What to work on
Below are the records; copy exactly the stretch from the line containing "23.7 -26.4 -20.1" through the line containing "[ 29.5 -35.9", both ends included, and nothing else.

Supplied entries Start Marker

[[-24.8 -19.8 -30.5 -10.6]
 [ 32.6 -33.3  39.1   2.8]
 [ -8.6  25.8 -29.2 -22.6]
 [ 10.9  26.5 -40.5  40.8]
 [ 75.8 -21.3  -2.0  40.3]]
->
[[-24.8 -19.8]
 [ 32.6 -33.3]
 [ -8.6  25.8]]

[[  0.3  12.1 -35.9  77.7]
 [-26.6   8.8 -18.4   8.7]
 [  5.1   2.5  20.5 -13.5]
 [  7.3   5.6   2.5  23.4]]
->
[[  0.3  12.1]
 [-26.6   8.8]
 [  5.1   2.5]]

[[-22.6  47.3]
 [ 12.6 -50.8]
 [ 62.2  80.9]
 [ -4.8 -30.0]]
->
[[-22.6  47.3]
 [ 12.6 -50.8]
 [ 62.2  80.9]]

[[ 47.3 -32.1  15.5 -42.4 -43.5]
 [-85.7   4.4 -30.3  38.7  62.2]
 [ 59.5 -54.0  -3.5 -48.1 -46.1]
 [-17.0  -0.9  -7.7  12.8  24.4]
 [ -6.8  -0.1  -4.5   3.8  15.7]]
->
[[ 47.3 -32.1]
 [-85.7   4.4]
 [ 59.5 -54.0]]

[[-15.3 -72.7  17.6]
 [ 21.6   5.9 -14.5]
 [ -7.6   1.5  10.9]]
->
[[-15.3 -72.7]
 [ 21.6   5.9]
 [ -7.6   1.5]]

[[ 27.6  24.4  21.2]
 [ 40.1   5.5 -16.7]
 [-85.0  72.4 -67.6]]
->
[[ 27.6  24.4]
 [ 40.1   5.5]
 [-85.0  72.4]]

[[ 70.0  20.4 -27.5]
 [ 84.7   9.3 -22.9]
 [ 74.2  42.5 -41.4]
 [-13.7  50.9   9.4]
 [ 68.8  -1.2 -18.3]]
->
[[70.0 20.4]
 [84.7  9.3]
 [74.2 42.5]]

[[ 89.9   4.3  12.2]
 [ 39.0  23.6   2.4]
 [-68.1   0.7 -10.3]]
->
[[ 89.9   4.3]
 [ 39.0  23.6]
 [-68.1   0.7]]
---
[[-10.2 -16.7  -7.9  22.2]
 [ 20.3  61.0  29.9 -78.0]
 [  1.4  -1.8   1.6 -10.6]
 [ 33.1  62.3  31.4 -83.8]
 [ 20.3  -3.8  -1.7  -6.7]
 [  4.6  37.5  19.1 -39.7]
 [-22.1  -7.1  -1.3   6.2]
 [ 21.3   2.3   1.8 -25.7]
 [  9.2  16.6   6.4 -14.7]
 [ -4.2  -1.6  -0.2   2.6]
 [ 16.5 -19.7 -10.0  15.4]]
->
[[-10.2  -7.9]
 [ 20.3  29.9]
 [  1.4   1.6]
 [ 33.1  31.4]
 [ 20.3  -1.7]
 [  4.6  19.1]
 [-22.1  -1.3]
 [ 21.3   1.8]
 [  9.2   6.4]
 [ -4.2  -0.2]
 [ 16.5 -10.0]]

[[ 59.1  29.5 -50.0  31.2  17.8  34.2  37.8   6.7 -16.0 -73.4]
 [ 16.9  15.5 -23.8  23.9  12.8  14.5  30.7  35.1   0.5 -41.3]
 [-31.2 -19.4  23.7 -26.4 -20.1 -20.4 -41.5 -27.0  -1.4  47.1]
 [ 23.7  15.8 -25.1  15.4   6.1  20.3  30.8  16.7 -18.7 -44.7]
 [-29.6 -20.5  35.0 -29.1 -20.7 -11.4 -12.6  -2.2 -14.1  36.2]
 [ 29.2  12.2 -22.9  12.5   4.2  10.8   8.3  -7.5  -3.9 -25.6]
 [  3.6   4.6  -9.3   4.2  -2.7   0.8  -4.7  -7.3  -0.9  -2.5]]
->
[[ 59.1 -50.0  17.8  37.8 -16.0]
 [ 16.9 -23.8  12.8  30.7   0.5]
 [-31.2  23.7 -20.1 -41.5  -1.4]
 [ 23.7 -25.1   6.1  30.8 -18.7]
 [-29.6  35.0 -20.7 -12.6 -14.1]
 [ 29.2 -22.9   4.2   8.3  -3.9]
 [  3.6  -9.3  -2.7  -4.7  -0.9]]

[[ 11.7  54.1 -29.6  10.2 -11.8   0.4  10.1   2.3 -23.8 -44.9]
 [  8.0 -20.0  -7.0   5.1   7.6  15.2  65.9  -5.1 -15.3  54.8]
 [-25.8   9.6  58.9   9.9   1.0  12.8  44.7  16.0  55.0  45.0]
 [ 29.5 -35.9  26.2  -3.7 -13.7 -14.7 -16.4  17.9 -28.7 -18.3]]
->
[[ 11.7 -29.6 -11.8  10.1 -23.8]
 [  8.0  -7.0   7.6  65.9 -15.3]
 [-25.8  58.9   1.0  44.7  55.0]
 [ 29.5  26.2 -13.7 -16.4 -28.7]]

[[ 33.7 -16.9   9.6]
 [ 29.6   2.0 -66.5]
 [ 56.7 -58.5 -36.3]
 [  8.3  73.9 -21.2]]
->
[[ 33.7   9.6]
 [ 29.6 -66.5]
 [ 56.7 -36.3]
 [  8.3 -21.2]]

[[ 28.2 -40.2   2.1   6.8 -15.2  34.9   1.0]
 [-42.8  31.1   4.0 -11.9   4.2 -33.5  15.6]
 [  4.6  -4.5  -3.6   6.8   0.3   5.6   3.1]
 [ 63.7 -58.0   4.0  13.1 -26.8  54.4   1.0]
 [-54.6  22.2   9.7 -37.0  -7.4 -43.2   9.4]
 [ 51.9 -40.2  -3.6  31.8 -11.3  34.9   7.3]
 [-30.9  -4.5   9.7 -30.7 -19.1 -33.5  13.6]
 [ 16.4 -49.1  17.3 -11.9 -34.6   5.6  15.6]
 [-19.1 -31.3   7.8 -30.7 -34.6 -13.9  24.0]]
->
[[ 28.2   2.1 -15.2   1.0]
 [-42.8   4.0   4.2  15.6]
 [  4.6  -3.6   0.3   3.1]
 [ 63.7   4.0 -26.8   1.0]
 [-54.6   9.7  -7.4   9.4]
 [ 51.9  -3.6 -11.3   7.3]
 [-30.9   9.7 -19.1  13.6]
 [ 16.4  17.3 -34.6  15.6]
 [-19.1   7.8 -34.6  24.0]]

[[  1.3 -65.1  22.3 -63.6  -1.6  67.7 -52.2 -34.0   7.3  33.7  48.2  28.9
    0.1 -61.7 -67.5]
 [-44.4 -66.5  68.7  59.5 -43.5  -8.8  -6.2  21.8  15.7  69.9 -17.7   2.0
   12.0  28.7  62.7]
 [-20.9 -49.6 -52.2 -56.4   0.5  23.3 -19.1  12.3  11.0 -22.1  50.9  49.9
   62.2 -57.3 -10.8]
 [  0.8 -58.2 -37.3 -60.5  -7.2 -31.6  35.8 -59.1  10.1 -48.3  -4.5 -27.9
  -65.6  15.7 -46.1]
 [-16.4  70.6 -49.3  42.2  55.5  58.7 -48.5 -17.2  44.2  32.9  -2.5  49.2
  -24.0 -49.1 -41.1]]
->
[[  1.3  22.3  -1.6 -52.2   7.3  48.2   0.1 -67.5]
 [-44.4  68.7 -43.5  -6.2  15.7 -17.7  12.0  62.7]
 [-20.9 -52.2   0.5 -19.1  11.0  50.9  62.2 -10.8]
 [  0.8 -37.3  -7.2  35.8  10.1  -4.5 -65.6 -46.1]
 [-16.4 -49.3  55.5 -48.5  44.2  -2.5 -24.0 -41.1]]

[[ -1.1   6.3   8.7  70.2]
 [  4.4  -8.4  15.0  65.7]
 [ 23.5 -14.3  -4.7  45.4]
 [-28.1 -14.3  21.4  45.6]
 [ -7.0  46.9 -28.6  41.8]
 [ 19.8 -20.0   5.2   9.8]
 [ -1.4   3.2 -30.6   6.7]
 [-12.4  -0.7 -46.8  11.9]
 [-11.3   1.9 -13.9  52.5]]
->
[[ -1.1   8.7]
 [  4.4  15.0]
 [ 23.5  -4.7]
 [-28.1  21.4]
 [ -7.0 -28.6]
 [ 19.8   5.2]
 [ -1.4 -30.6]
 [-12.4 -46.8]
 [-11.3 -13.9]]

[[-10.8   5.0   0.1   9.9  -3.1  -3.6  25.7 -47.3  -5.9 -21.3  15.0 -14.5]
 [ -9.6   6.5 -10.1 -28.7  -0.6   1.4  21.9  27.5  -6.1  18.3 -43.8   8.7]
 [ 19.0 -49.2  22.5 -20.3  13.3  56.5 -70.0 -15.0  19.7  -2.8 -23.6 -17.9]]
->
[[-10.8   0.1  -3.1  25.7  -5.9  15.0]
 [ -9.6 -10.1  -0.6  21.9  -6.1 -43.8]
 [ 19.0  22.5  13.3 -70.0  19.7 -23.6]]

[[  0.9  30.4 -38.9]
 [ 28.5  68.3  65.8]]
->
[[  0.9 -38.9]
 [ 28.5  65.8]]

Supplied entries End Marker

Exercise result
 [-31.2 -19.4  23.7 -26.4 -20.1 -20.4 -41.5 -27.0  -1.4  47.1]
 [ 23.7  15.8 -25.1  15.4   6.1  20.3  30.8  16.7 -18.7 -44.7]
 [-29.6 -20.5  35.0 -29.1 -20.7 -11.4 -12.6  -2.2 -14.1  36.2]
 [ 29.2  12.2 -22.9  12.5   4.2  10.8   8.3  -7.5  -3.9 -25.6]
 [  3.6   4.6  -9.3   4.2  -2.7   0.8  -4.7  -7.3  -0.9  -2.5]]
->
[[ 59.1 -50.0  17.8  37.8 -16.0]
 [ 16.9 -23.8  12.8  30.7   0.5]
 [-31.2  23.7 -20.1 -41.5  -1.4]
 [ 23.7 -25.1   6.1  30.8 -18.7]
 [-29.6  35.0 -20.7 -12.6 -14.1]
 [ 29.2 -22.9   4.2   8.3  -3.9]
 [  3.6  -9.3  -2.7  -4.7  -0.9]]

[[ 11.7  54.1 -29.6  10.2 -11.8   0.4  10.1   2.3 -23.8 -44.9]
 [  8.0 -20.0  -7.0   5.1   7.6  15.2  65.9  -5.1 -15.3  54.8]
 [-25.8   9.6  58.9   9.9   1.0  12.8  44.7  16.0  55.0  45.0]
 [ 29.5 -35.9  26.2  -3.7 -13.7 -14.7 -16.4  17.9 -28.7 -18.3]]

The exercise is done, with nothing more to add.